__Task__.
For this exercise, repeat the listing below from its first line through the line containing "scale = np.full(codes.shape[1], s)", exactly as written.

__Exercise input__.
+-------+
Below are the code and all the weights of a small trained network. Each question names an input and a class and asks about switching units off, where a switched-off unit gives its printed mean instead of its output.

import numpy as np


def w(rows, s, z=0):
    codes = np.array(rows[::2]) - 128.0
    scale = np.full(codes.shape[1], s)
    scale[-1] = z or s
    return codes * scale


def f(y):
    return np.maximum(y, 0)


def log_softmax(a):
    a = a - a.max(-1, keepdims=True)
    return a - np.log(np.exp(a).sum(-1, keepdims=True))


def net(x, mask):
    res = np.array(x, float).reshape(1, 6) / 4 @ E
    y = f(res @ A[0][:, :-1].T + A[0][:, -1])
    res = res + np.where(mask, y, B[0][:, -1]) @ B[0][:, :-1]
    return log_softmax(res[-1] @ U[:, :-1].T + U[:, -1])


A, B = {}, {}
E = w([
[139,116,125,99,136,141,135,133,103,127],'x0',
[50,164,86,37,183,145,143,134,186,121],'x1',
[115,160,159,163,185,194,160,152,92,12],'x2',
[140,142,83,162,111,134,118,168,158,132],'x3',
[118,126,153,126,137,114,112,103,128,121],'x4',
[149,176,182,109,168,49,103,212,91,152],'x5',
],0.011)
+-------+
__Answer space__.
Below are the code and all the weights of a small trained network. Each question names an input and a class and asks about switching units off, where a switched-off unit gives its printed mean instead of its output.

import numpy as np


def w(rows, s, z=0):
    codes = np.array(rows[::2]) - 128.0
    scale = np.full(codes.shape[1], s)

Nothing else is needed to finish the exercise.